▶ What the exercise asks:
If a line below contains the word "turns", count it; give only the total.

▶ Input:
Each named turn below is shown by a few rows before and after it. Which turns, in which order, take the first row of each later pair to the second? The first pair is answered.
turn L:
[ 10 -35 -35 -38   9   0  37   4  17] => [  7 -45 -26 -29  11  18  -2  35  11]
[ 31  15 -11 -13  20 -17   9 -12  20] => [ 34   7 -10 -13  28  -1 -16   6  19]
[ 37  -3 -20   2 -54  29 -19  61   1] => [ 23   6  -5  13 -79  13  -7  45  -9]
[  5  -1  10  18  20   9 -45  10   9] => [ -8   7  27  29  -4  -3 -38  -1  -1]
turn M:
[  4   7  -6 -10 -15 -11  29   2   4] => [22 17 -7 -5 -8 -3 17 12  4]
[  2   4  12   1 -37  -5  -2   7 -26] => [ 24   0 -10 -13  29   4 -11  12   3]
[ -9 -13  -5  -8  16  18 -32  21  21] => [-38 -20   6  -6 -18   9 -16   6  12]
turn R:
[-42 -17  26   4  -6 -29   2 -27   6] => [-44 -32  13 -11  -7 -20  10 -20   6]
[ 11 -17  -8 -10   1  19   8   8  -8] => [ 13 -11   1   1   0  19  -8  15 -14]
[ 11  32  13  13 -37  -5  15  16 -24] => [  8  29   7   5 -36 -13  32   2 -20]
[ 13   2 -10  10  28   4  -9   8  30] => [13  4 -6 10 29  0 -8  4 30]
turn W:
[ 17  19 -13  27 -18 -19  36 -13   1] => [  8  11  -6  28 -36 -13  30  -7  -8]
[-21   0  20  13 -31 -13  -3  -5 -11] => [-31  -3  22  15 -14 -15 -10  -9  -7]
[ 17 -18 -21 -13  25   7 -16 -12   2] => [ 26 -13 -24 -16  15   9  -9 -11  -2]
[-22  -9  -2  11 -30   7   8   3 -14] => [-35 -12   2  13 -15   6  -2   1 -10]

Each pair is two turns apart.
[-13 -10  -9 -26 -20  13  26  -3 -21] => [-36 -18   1 -23  -8  10  11  -3 -16]
W, W
[  4   7 -13 -13  26 -27  13 -36  12] => [  5 -24 -22 -25  29   9 -22   8   9]
R, L
[ 28   0 -17   0  -3   5   8  15  -4] => [  0 -19 -16 -10 -14  -1  24   5  -4]
M, W
[ 11 -38 -16 -23 -39  52  -5  30   4] => [  3  -3  24  17 -62  35 -27  23 -12]
L, R
[ 54  -9 -38 -29  28  19  31   4  11] => [ 52 -19 -25 -20 -11  38   2  37 -10]
W, L
[ -2 -19  -5  -8  13  21 -35   8  10] => [ 17  -6 -16 -11  23  17 -20   1  17]
W, W
[ -5   0   0 -19 -40  31  18  21  16] => [-38 -10  12 -12 -18  29  -4  21  27]
W, W
[  0 -14  -6 -10   0   1  -5  22   3] => [-12 -18  -1  -7  -1  -3  -7  18   0]
M, W
[ 39  38 -13  -2   4 -26  31 -20   3] => [ 25  15 -21 -15 -30 -19  48 -14 -10]
R, M
[ -9  12  20  -4  -3 -36  25 -31 -10] => [ -9 -38 -13 -39  -8  -1  21   8 -10]
R, R
[ 11   7  -3 -15  17  18   2   9  17] => [-17  -7   3 -17 -17  13  10  10   6]
M, R
[ -8  -9  11  12  17  20 -40  25  12] => [-17  -9  10   8  36   9 -33   9  22]
L, M
[ 17  23  -1   5 -15  -9  34 -10 -18] => [ 17  -6 -18 -15 -14  12  31  11 -17]
R, R
[-22   6  12  12 -59  -2 -10  12 -25] => [-53 -30 -11 -18 -18  -9  16 -14  -2]
M, M
[ 15  -3 -13  -3   9  -7   9 -12   9] => [  2  -6   2   4 -23 -13   8 -11  -2]
M, W
[-32   1   7  -8  -5 -20  19 -36   3] => [-16 -27 -22 -30  18   8   9  -5  12]
L, R
[-37 -12   4 -25 -58   4  40  -1 -10] => [-29 -19  -5 -35 -58  10  42   7  -9]
R, L
[ 69 -16 -45 -29  17  44  -5  55   3] => [ 51  33  24  33 -29  25 -49  54 -25]
R, L
[-39 -29   8   1 -21   5  -8  -2  -2] => [-37 -17  11   5 -27  -9   7 -20  -4]
R, L
[ -6 -31   2  -3  26   4  -3  -8   1] => [ -6 -14  22  14 -18  -6   3 -14 -18]
M, R
[ 33  14 -11 -22 -45  -3  40  -1  11] => [ 28  -8 -13 -28 -50  12  21  23   7]
L, W
[ 28  -6   2  -4 -23   8  22   4   5] => [ 16  -6  16   6 -32  12   6  13  -4]
W, R
[ 18  25  23  19  20 -22   6 -15 -10] => [ 29  17   9  10  39 -11   0  -6  -2]
L, L
[  4 -16 -26 -27 -31  10  23   5 -23] => [  1  -7 -12 -14 -44  15   4  19 -31]
R, L
[  2 -19 -33 -20  13   2  22  -4   6] => [ 12 -24 -30 -15  -4  17  -1  25  -5]
W, R
[ 39  -7 -28 -26 -10  33  -4  47 -32] => [ -1 -25  -7 -17 -10  34 -33  53 -36]
W, W
[ 13  20 -15  19  24 -21 -10 -14  18] => [ 10  14  -8  24  22 -13 -31   1  15]
L, L
[  7   8   7  23  27  -1 -31  -4  -1] => [ 18  14  -5  15  32 -10  -5 -20   5]
W, R
[ -5 -28  -7   1 -37  20  -5  29 -14] => [-33 -24  12  13 -40   4  -7   8 -13]
W, L
[-36 -14  16   5 -27  -2 -15  -8  -3] => [-31  -6  10   4  21  -9 -14 -27  17]
W, W
[-17  10  -5 -17   8 -17  10 -16  18] => [-13  -2  -6 -15  21   1 -17   7  21]
L, L
[ -3  10   8   9 -21 -10 -10  22 -11] => [  2  19  -1   0 -11 -25  19  -1  -4]
R, L
[ 26 -16 -31 -27 -36  23  22  26  -4] => [ 14 -16 -14 -14 -49  26   2  38 -13]
L, L
[-17 -28  15 -11  49 -13  -6 -22  33] => [ 11 -26   4 -12  57   5 -18  -3  33]
W, L
[ -8 -41 -14 -33  27  27   4   0   7] => [-10 -42  -6 -20  15  37 -21  19  -1]
W, L
[  1 -28 -11  -7  18  15 -14  24   3] => [ 12 -13   3   6  -3  18 -21  32  -7]
M, M
[20 14  3 14 31 -4 -2 -6 20] => [ 11  17  16  26  20   1 -19   5  12]
L, L
[-30  -9   7  30  -6   4 -32   8 -14] => [-28   9   5  30  -2 -22   8 -32  -8]
R, L
[-31  -8   4  14  33 -24  -7   1  15] => [-12  -7 -12   5  41 -26  12  -4  20]
R, W
[-41 -15  26  18 -18  -6 -15   7 -16] => [-12  10  31  33   2  -4 -31  13 -14]
M, L
[ 26  -8 -25  -3  34  16   5  -3  13] => [ -1 -19 -18  -7 -24   3  35 -15  -5]
W, M
[-35 -40 -17 -23  38  12 -16  -4  25] => [-33   7  31  22 -54  -7 -12 -11 -15]
M, R
[ 32  17   3  14  66  26 -61  39  13] => [-75 -47  -7 -29   2 -18  43 -36   9]
W, M
[ 29  28 -18  12   3  -6 -26  10  38] => [-20 -16 -32 -15   8 -12  -3 -10  48]
M, L
[  1   2 -28  -2  24   5   1  12  27] => [-17   0 -18  -1 -29  -9  27   2   7]
W, M
[-28 -23  17  -3 -33  -9   8 -15 -13] => [-28 -28  14  -3 -36   0  -2  -2 -14]
R, R
[-61 -12  21  -4 -22 -10  -2  -8  -1] => [-42 -16 -12 -28   9 -14  28 -23  15]
L, L
[ -1  17  16   7  31   5 -43   5  13] => [ 35  31  -1   0  28   4 -17  -1  16]
W, W
[-26 -22  13 -10 -12  26 -22   5   1] => [-28  -8  14 -11 -27   5  13 -25  -2]
L, L
[ -8 -23   0 -19 -43  17  -4  26 -11] => [-33 -25  13 -12 -36   3  -7  12  -8]
L, W
[ -3 -25 -22 -26  19  14   5  10   7] => [ -6  -5  12   7   9  15 -36  25  -3]
L, R
[ -4 -24 -21 -22  49   3  -8   2  13] => [-21 -12   0 -12 -34 -20  32 -23 -16]
M, L
[  9  15  13  11  38 -18  10 -13  27] => [-19 -14   6  -8  -3 -23  40 -22  16]
M, R
[-15 -27  -2  -8  18 -15 -19  30  -6] => [  4 -16 -12 -13  39 -21  -6  22   3]
W, W
[-30 -12  25  17  -9  -3 -26   6  -8] => [-40 -24  15   5  11  -7 -17  -2   2]
M, M
[  1  -6 -11  -9 -33  -9  46 -14  -7] => [-34 -21   6   0 -39  -7  19  -6  -9]
W, W
[ 23   6   6   9 -31   0   3   9 -18] => [ 26  -6 -14  -8  21   9  -9  14   7]
M, R
[-18  -9  -2  -5  19   2 -57  17 -12] => [-22   6  12   8  17 -11 -55   5 -15]
W, L
[ 10  14  -6   0  34  -9  -1 -15  15] => [-15   5   7   0 -27 -16  15 -19  -9]
R, M
[-26 -48 -11 -14 -28  -9  -1  31 -28] => [-17 -54 -30 -27  13  -6  -3  32 -12]
M, M
[-36  -7  17  -6 -15 -14  14 -13  -4] => [-23 -12  -3 -17  30  -5   6 -10  17]
M, M
[ -4  42  40  27 -16 -20   1 -17 -22] => [ 25  44   8   6  27 -23  24 -30  -2]
L, M
[ -5  -4   5   7   3  13 -25  14   0] => [-21  -8   7   6   9   5 -21   7   5]
M, R
[ -3 -16 -22 -18  48   9   0  -8  26] => [  3  -3  -2   2  44  19 -35  14  18]
R, R
[ 33  25  31  13  28 -19  -7 -19 -16] => [ 11  18  41  13  -2 -26   5 -28 -25]
M, M
[ 26  18   7   2 -55  11  10  18 -34] => [ 25  -9 -11 -14  28  35 -30  40  -4]
M, L
[ 31  19   7  20  12   2 -21  20  -1] => [ 20  33  13  26   0 -23  10 -14  -1]
L, R
[-13 -18  -9 -12  21   2   3 -20   5] => [ 18  -2  -8  -3  26   9 -17  -3   2]
M, M
[-27 -15  18   2  53   8 -54   5  25] => [  5  19   6   6  72 -11 -24 -22  33]
R, W
[-29 -11  22  14 -11  -6 -12   5  -4] => [-27 -17   7  -2 -13 -13  12 -10  -2]
L, R
[ -6  -6  -4   7  38  20 -35  18  19] => [-23  24  26  33  14  -4 -26 -12  10]
L, R
[ -2 -33 -17  -5  47  37 -10  25  10] => [ -5 -25   5  14  24  42 -35  41  -4]
W, L
[-24  37  29  19 -28 -13  -3  -9  -2] => [-33  23  15   4 -13 -24  24 -29  10]
W, R
[  8  16  28  21 -56   3 -12  10 -27] => [ 55  26 -16  -4  37   1   7  -8  12]
L, M
[-24 -28  19   5 -32  21 -29  22 -24] => [-20 -13  29  18 -12  18 -44  24 -18]
M, L
[-11  -4  13   2  71 -12  -7  -7  33] => [-50 -19  30   3 -21 -31  33 -25  -1]
M, R
[  9  25   6  12 -27 -16  26 -24 -15] => [-19  10  22  17 -35 -14   7 -17 -20]
W, W
[ 52  11 -25  -3   1  28 -19  38  -4] => [ 44  44   6  27 -16   5 -21  21 -13]
R, L
[ 10  11 -20 -17  40  -8  28 -26  17] => [  5 -19 -19 -19  32  27 -23  24   8]
R, L
[ 60  11 -17  -1  -3  35 -26  33  -1] => [ 24   2   7   7 -72  17  -3  17 -24]
M, M
[ 20   9   9  15  10  20 -36  36  -2] => [ 10  40  15  23  15 -22  12 -20   6]
R, R
[-13   8  23  13 -27 -16   5 -15  -8] => [ -3 -15 -11 -19 -12 -10  32 -16   3]
L, R
[ -9 -13   6   2  -3  18 -24  29  -5] => [-12  18  25  22 -16 -11   1  -5  -9]
R, L
[ -7  -9 -33 -15 -14 -12  22 -23  10] => [ -2 -25 -34 -16   2  15 -20  11  13]
L, L
[-31  -4  12  -9  33 -16  -7 -25   2] => [ -7  25  27   8 -18 -22   2 -22 -21]
W, M
[-12  -3   0   7  30  -5  -6  -2  11] => [-19   1   7   9  -2 -18  17 -15   0]
M, L
[ -1  -4  -9 -27  32  -5   6   3  13] => [  6   2   4 -15  29   4 -20  25   7]
R, R
[  0  -3   2  14   3   9 -23  22  -2] => [-17  -4   0   8  26  -8  -5  -6  13]
R, M
[-33 -23  11  -5 -25   0 -11  -4  -5] => [ -5   5  22  15  -9   5 -39  11  -5]
W, M
[-35 -10   8   8  -8  -4 -14   9  -3] => [-36 -10   1   2 -12 -13   9  -2  -4]
L, R
[ 28  61  23  29  -9 -22  -3  -9   5] => [ 33  37 -16 -11   8 -24  45 -30  21]
L, R
[-25 -32 -11  12 -31  25 -28  28  -4] => [-32 -25  -2  18 -10  23 -43  24   4]
W, M
[ 11  -5 -37 -21  33   7  24  -7  12] => [-37 -28  -8  -9 -33   6  13   3 -13]
L, M
[ -5 -30 -11 -10  38  23 -35  -2  17] => [-36 -26  11  -4 -43  -1   6 -24 -11]
W, M
[-65 -17  18  14  31 -19  -8 -37   1] => [-32  -7  -7   1  53 -24  22 -51  13]
L, W
[ 11 -18 -32 -29   9   1  12   2   6] => [  8  -6  -7  -6 -44  -2   3  10 -20]
M, R
[-11  -8  16   9  -2  12 -36  26  -6] => [-38 -20  15  -1  11   1 -20   4   3]
W, M
[ -2  21   3  17  24 -31   2 -25   5] => [ 18  26  -6  15  -4 -29  21 -22  -6]
W, W
[ 26 -14 -24 -10  24   1   9   6  24] => [ 28 -17 -19  -4   0  14 -10  31  12]
W, L
[ 11  13   4  -3  56  -4 -51 -11  11] => [-44  -7  10 -12  18 -33 -11 -51   3]
M, W
[ -2  44  38  37  36 -16 -20 -27  12] => [ 26  51  18  25  47 -13  -1 -27  16]
W, L
[ 30  11   0   3 -37  -4   9  38 -19] => [ 37  14  -9  -5 -29 -10  30  24 -14]
L, L
[  0  31 -10   8  18 -22   5 -21 -10] => [  0  29  -9   6   0 -24  15 -22 -16]
M, W
[ -4  23  38  39 -38  -6 -25  10 -23] => [-16  -3   9  12  63   0 -34  -3  20]
W, M
[ -5 -16 -16  -6 -21  20   6  19  -8] => [-24 -24  -8  -3   0  18  -8  16   0]
W, W
[-24   7  11  -2  47 -13  -6 -36  22] => [  0   1 -17 -24  41  -6  24 -35  25]
R, W
[ 23  24  11  22   3   0 -17  12  -6] => [  0  -5 -17 -13  24  -9  22 -18  11]
M, W
[ -3  -1  -4   7  14 -19   7  -3  29] => [-18  -6   9  13 -20 -20   5   1  16]
L, M
[-44 -38   6 -11 -14  14 -16  18  -5] => [-33 -24  -4 -12  45   4 -13  -3  20]
W, W
[ -3 -20   3 -21 -22  17  -3  21  -6] => [ -7  -5  17  -5 -31  10  -8  16 -11]
L, R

▶ Solved problem:
2